→ **TASK PROMPT**
Your answer must be the exact lines from the one holding "J_269: J_850" through the final line of the records below, both included, and nothing more.

→ **DATA PROVIDED**
++++
A landscape with many valleys, sampled at points; each row gives a point and its height.
A ball rolls from a point to the lowest of its 2 nearest points, and stops where none of them is lower. Distance is the straight distance between rows; heights are no part of it.
J_660 h=4.49: [145 142 130  62 159  92 127 152 109  74 112 113 114 140 238 117  93 131
 154  98 120 165 173]
J_115 h=2.42: [173  60 112 117  98 140 125 143 129 132 158  81 161 107  96 111 101 127
 122 121  85  99 136]
J_604 h=3.76: [103  89 134 140  89  84 155 179 106 170 123 124 118 167  51 113 108 143
  97  93 120 125  69]
J_795 h=1.66: [103 118  70 150  90 151 122 105  86  78 141  84 164 140 165 126 145 146
 142 173 106 144 149]
J_351 h=2.56: [ 63 154 159 186  86 134 127 183 107 158 123 102 104 167 108 171  97 134
 162 124 119 134  70]
J_790 h=2.43: [ 78 157 180 150 105 113 142 122 126 162 141 167 141 100  88 121 159  77
 141  90 138 112 108]
J_850 h=2.40: [111 109 111 189  67 100 156 166 119 163 124  82 170 112  76  99 140 121
  94 120 106 132 110]
J_793 h=7.88: [163 121  91  77 173 151 117  84 161 134 137 162  76 124 128 130 156 170
 114 158 147 123 183]
J_80 h=4.69: [109 132 160  97 131 103 130 114 111  86 130 120 151 127 225 120  88 111
 162  84 113 141 165]
J_617 h=4.53: [229  93 120 108 149 119 119 139 138 106 106 103 126 128 176 106  88 174
 113 128 114 138 151]
J_166 h=5.26: [163  54 131 101 100 124 149 123 144 130 121 110  77 184 108 117  89 169
 122 106 133 115 106]
J_623 h=2.06: [ 92 159 190 181  84 169 123 196 121 131 100 118 103 160 149 168  93 128
 171 140 142 147  78]
J_260 h=6.14: [111 168  78 121 113 127 102 102 136 159 128 124 143  98 128 148 187  98
  99 145 143 144 149]
J_475 h=4.14: [104 149 150  97 179  82 153 109 125 118 133 164 159  94 199 112  85  96
 129  88 128 133 186]
J_768 h=4.84: [144  89 137  98 109 144 145 121 120 121 123 124 121 148 149 125 112 141
 135 104 118 129 130]
J_501 h=5.55: [130 131  56  62 161 129 121 105 116 150 167 157 156 113 162 144 146 159
 109 153 147 167 159]
J_807 h=5.75: [ 69 162 165 191  95 129 110 116 136 113 132  87 128 125 145 142 138  96
 139 136 135 127 105]
J_217 h=8.43: [105 147  62 110 177 102 179 118 114 170 143 190 139  67 176 103 123 113
 106 131 143 154 186]
J_923 h=6.47: [134 205 165 185 165 137  78 145 148  64 124 106 154 103 121 122 141 117
 146 204 102 122 108]
J_940 h=7.21: [136 164  90  87 148 145 117 131 152 112 109  78 114  76 181 113 150  95
 116 131 137 136 187]
J_136 h=6.32: [124  82 120 142 114 155 106 154 122 129 143 112 106 152  26 138 147 132
 142 143  99 102  90]
J_541 h=4.51: [148  83 126  96 138 139 129 111 109 111 160 105 146 162 137 149  82 129
 152 125 117 109 103]
J_265 h=8.61: [145 147 105  97 156 113 157 141 139 185 142 192 141  56 153  94 148 115
 103 105 156 161 178]
J_232 h=6.52: [139  77 120 120 126 165 108 165  97 115 165 130 172 109  42 115 159 124
 143 135  96 109 126]
J_736 h=4.58: [132  91 103 115  83 194 107 138 117 122 130 115  99 170 132 177 134 138
 168 151 130 134 104]
J_676 h=2.64: [177 168 175 168 106 168  95 180 159 117 112  96 114 146 167 175  88  92
 168 164 146 123  76]
J_769 h=5.56: [174 148 169 119 219 140 109 111 141  94 126 186 116 110 137 131 100 144
 141 109 140 126 163]
J_58 h=4.12: [164 155 135  61 176 129 123 168 116  56  64  85  98 138 215 115 106 135
 141 119 133 157 148]
J_443 h=7.60: [127 115 175 110  93 151 130 154 111 125 105 191  86 157 130 104 154 158
 150  83 161 167  88]
J_932 h=1.53: [115 156 146 178  90 170 101 171  97 116  91 125 119 157 148 144 154 141
 165 134 136 164  94]
J_453 h=4.81: [152  75 119  89  90 187 121 171  95 112 134 140  98 186 150 163 103 132
 184 123 136 146  79]
J_32 h=6.70: [ 93  88 108 126 109 125 135 150  94 147 169 127 177 114  67 109 142  98
 125 117 105 113 115]
J_68 h=3.49: [ 46  94 142 159 108 144 131 118 102  97 154 113 127 137  53 106 156 101
 160 147  97  92 118]
J_874 h=8.25: [117 156  56 113 210  99 162  98 157 178 124 175 104  75 140 112 143 113
  77 153 145 114 192]
J_121 h=4.75: [100 147  67 110 100  90 147 125 101 169 114 160 136 151 128 127 167 170
  90 134 151 177  95]
J_285 h=7.26: [120  91 143  86 163 107 160 119  94 114 140 199 129 146 102 106 125 174
 128  97 146 137 112]
J_310 h=3.48: [ 91 149 129 140 192  90 146  94 113 136 157 182 184  84 145 135  98 100
 119 110 120 120 172]
J_642 h=3.08: [ 84 181 164 130 130 137 109 112 105 141 132 169 143 113 135 141 162  87
 155 105 144 148 118]
J_714 h=6.43: [133 187  99 145  95 126  90 141 143 152 125  92 157  58 140 128 177  91
 116 133 143 144 150]
J_481 h=7.78: [170 118 175  85 112 180 113 140 125 134 139 185 110 110 126 125 150 144
 159  97 140 137 121]
J_430 h=4.50: [137  91 147 129 151 116 147  84 154 124 151 128 144 120  94 131  98 125
 116 114 100  85 151]
J_140 h=1.71: [123  80  91 129  57 141 130 119 125 122 153  72 156  96 134 117 143 107
 136 109 116 114 158]
J_296 h=5.39: [117 113 164 168 118 146 114 129 124  90 162  94 157 127 131 130 122 103
 160 143 108 104 125]
J_289 h=3.05: [ 49 125 132 158 103 128 128 165  70 130 148 121 155 163 102 158 116 129
 149 127 118 143  79]
J_301 h=5.16: [123 153  71  61 132  94 126 110 117 167 139 169 130 155 173 135 157 175
 103 141 180 180 119]
J_995 h=3.92: [135  86 120 128 187  95 187  77 147 121 136 168 117 127 124 107  86 150
 106 126 117  90 184]
J_967 h=3.31: [170 183 149 143 137 116  84 147 160 140  76 126  82 165 127 159 119 140
 114 128 156 149  74]
J_222 h=3.62: [171 109 104 121  63 155 106 126 170 176 110  77  77 145 113 163 134 148
  99 129 131 129 124]
J_518 h=8.09: [162 113  80 105 145 116 118  74 155 135 134 122  99 154 104 158 137 160
 104 161 120  98 142]
J_583 h=2.57: [122 143 134 134 151  83 169 111 142 178 163 175 171  74 114 106 115  91
 102  83 134 107 136]
J_902 h=3.37: [ 75 119 152 148 106 125 130 159  56  96 132 143 170 156 149 122 119 129
 170 109 115 168  95]
J_784 h=3.10: [ 63 118 127 162 131 135 142  90 107 107 128 136 145 153  87 124 159 141
 135 158 100 110 133]
J_556 h=3.09: [143 174 174 130 128 157  85 134 152 117 105  88 102 140 191 160 108  84
 157 146 140 121 107]
J_533 h=1.55: [ 83 153 114 184  79  80 146 138 119 178 101 129 148 116 117 112 148 111
  88 121 135 143 100]
J_110 h=4.92: [192 111 116  70 173 124 135 131 140  83 104 135  86 134 187 107  98 186
 112 118 137 152 180]
J_947 h=0.98: [ 73  95  84 169  56 145 122 126 110 100 157  60 161 121 134 135 134 109
 136 152 116 115 143]
J_30 h=5.63: [177  65 134 158 119 147 136 141 156 111 106  89  78 199  90 154  80 166
 136 151 128  94  90]
J_429 h=7.06: [ 85  90 141 136 159  83 175 115  82  95 120 162 157 158  83  84 117 163
 113 107 114 121 111]
J_815 h=4.16: [130 100 118 122 143 100 134 136 107 134 140 107 147 190 116 168  71 138
 127 114 121 135  69]
J_89 h=6.79: [111 190 126 168 167 113  87 120 136  90 142  81 164  82 155 135 135  99
 122 167 116 125 147]
J_920 h=6.13: [160 104 132 170 122 159 109 179 132 118 141 106 132 156  62 163 110 132
 157 195  94 110  59]
J_983 h=3.64: [ 80 172 131 117 159 146 114  99 112 104 118 142 132 112 173 133 140 122
 148 135 136 140 164]
J_839 h=7.43: [116  97 169  87 143 121 148 112 102  99 126 210  83 176 135 113 136 181
 154  90 164 141  97]
J_883 h=2.48: [125 154 170 161 135 165  96  97 142  85  92 128  86 151 122 129 161 129
 151 161 134 116 132]
J_404 h=8.40: [136 101 175 151 115 125 163 134 133 150 116 166 128  96  66  72 159 121
 113  93 121 100 141]
J_929 h=2.58: [ 75 136  98 154 153  87 173  73 109 126 117 136 162 130 129 111 132 125
 109 155 115 108 147]
J_95 h=2.02: [149 143 201 157  97 190 104 154 130 102  76 147  78 144 133 130 142 129
 165 122 142 135 104]
J_863 h=5.28: [197 119 151  89 208 164 105 114 149  76 123 161  86 126 171 139  80 159
 147 124 133 131 168]
J_152 h=7.47: [114 158  62  80 152 149 131 100 162 149 125 110  95  89 165 117 162  99
 105 154 152 128 208]
J_856 h=5.94: [144 162 188 149 183 126 114 119 149 113 140 165 154  90  98 130 118 124
 146 122 110 104 143]
J_405 h=6.86: [126 187 114 115 101 135  91 154 153 108 105  53 129  59 177  98 164  79
 121 113 161 138 170]
J_805 h=1.57: [ 91 133 164 159 130  89 162 125 117 145 157 150 186  78  94  95 139  78
 129  90 132  98 122]
J_87 h=7.12: [117 178 112 163 137  98  90 106 163 108 145  29 154 114 170 147 104 100
 106 176 115 110 127]
J_371 h=4.20: [134 111 104  89  82 166 111 113 145 165 129 135  76 159 127 157 161 138
 130 131 145 140 117]
J_173 h=5.93: [162 117 141 182 105 142 130 176 134 124 112  77 117 164 113 150 102 155
 133 158 111 130  83]
J_281 h=5.83: [108 133  46  98 132 143 135  75 117 161 165 147 155 109 138 160 157 122
 115 156 129 131 169]
J_922 h=6.23: [132 191 187 172 159 132  92 127 136 110 131 150 154  94 105 128 159 105
 157 159 110 127 123]
J_214 h=8.08: [130 117  83  91 205 119 150 108 170 151 125 195  80  95 147 107 128 145
  92 150 162 135 208]
J_844 h=3.00: [203 170 147 165 126 137  89 178 165 137  92 115  93 161 131 189 100 121
 136 157 161 125  60]
J_656 h=5.01: [107  97 163 169 127 109 145  99 142  99 172  82 170 103 125 114  98 105
 121 123 103  77 144]
J_186 h=7.96: [136 110 187 122 123 175 114 125 141 144 138 166  91 112  66 137 163 107
 152  93 125 102 117]
J_209 h=8.19: [136  92 175 103  85 133 150 146 141 178 136 148 110 110  77  99 143 111
 119  75 126 115 109]
J_546 h=3.74: [193 132 106 119 148  87 112 132 128 128 115 115 133 172 128 160  96 179
 101 137 128 139  77]
J_780 h=2.89: [114 157 149 145 160 133 127  83 150 119  87 150  93 129 113 105 168 122
 124 148 135  98 160]
J_364 h=2.99: [169 106 123 176  81 126 123 162 143 128 143  68 183 106  97 108 127 135
 107 124  97 119 126]
J_269 h=8.82: [158 116 107  66 125  95 159 117 151 174 140 178 131 115 156 100 128 148
 110 106 140 154 147]
J_647 h=2.94: [170  66 101 120  65 174 128 159 137 157 155  68 115 141  98 150 113 125
 125 132 105 113 122]
J_820 h=3.40: [110 120 141 115 173 117 160  63 139 116 110 168  97 129 141 102 129 144
 126 124 135 112 190]
J_612 h=3.11: [134 171 142 128 149  85 119 111 146 136  77 134 102 165 134 126 119 142
  95 112 145 136 100]
J_56 h=3.12: [ 76 154 110 129 130  99 163  95  89 111 111 146 155 112 174  88 126 108
 113 121 132 134 149]
J_311 h=7.70: [156 117  78  61 128 156 133  87 170 166 143 149 100 101 156 117 170 142
 108 154 145 138 199]
J_248 h=2.35: [ 96 193 110 151 128  64 132 103 134 161  86 116 135 131 126 111 136 105
  74 121 143 137 106]
J_954 h=5.05: [170 121 154 105  99 189 102 164 111 113 150 122 145 148 166 175 101  93
 185 117 139 136  89]
J_569 h=8.26: [155 129  79 140 130 120 109 100 150 146 149  98 146 131  81 163 146 137
 112 160  94 101 124]
J_761 h=3.14: [ 70 115 145 196  75  91 156 184 128 156 132  78 120 140  53 126 110 135
 107 118  98 113  93]
J_775 h=3.60: [157 180 159  93 138 153  93 148 142  91  80  84  81 132 189 125 130 100
 136 116 151 153 130]
J_122 h=6.88: [ 76  81 109 134 136  83 177 126  80 130 148 141 176 129  69  96 130 123
 108 115 109 112 110]
J_682 h=4.18: [230 112 117 117 144 118 115 136 146 136 133 121 149 121 123 123 100 166
 101 118 115 141 120]
J_482 h=4.30: [102 102  96 110  98  89 168 139 113 177 124 163 127 155  73 110 158 161
  91 101 144 142 100]

Call two points neighbours if one is among the 2 nearest of the other. Go from one point of each pair to the other, from neighbour to neighbour, staying as low as possible. Name the highest point that can't be avoided.
J_850 / J_805: J_80
J_850 / J_947: J_364
J_676 / J_947: J_967
J_805 / J_929: J_983

For each start below, name the point where the ball stops.
J_122: J_546
J_453: J_115
J_209: J_546
J_940: J_850
J_265: J_850
J_923: J_546
J_269: J_850

Write out the way that a ball takes from each point below.
J_656: J_430 > J_995 > J_820 > J_780 > J_883 > J_95 > J_932
J_429: J_122 > J_32 > J_232 > J_136 > J_920 > J_173 > J_30 > J_166 > J_768 > J_541 > J_815 > J_546
J_518: J_793 > J_311 > J_152 > J_940 > J_405 > J_714 > J_260 > J_281 > J_501 > J_301 > J_121 > J_482 > J_604 > J_761 > J_850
++++
→ **SOLUTION TO THIS EXERCISE**
J_269: J_850

Write out the way that a ball takes from each point below.
J_656: J_430 > J_995 > J_820 > J_780 > J_883 > J_95 > J_932
J_429: J_122 > J_32 > J_232 > J_136 > J_920 > J_173 > J_30 > J_166 > J_768 > J_541 > J_815 > J_546
J_518: J_793 > J_311 > J_152 > J_940 > J_405 > J_714 > J_260 > J_281 > J_501 > J_301 > J_121 > J_482 > J_604 > J_761 > J_850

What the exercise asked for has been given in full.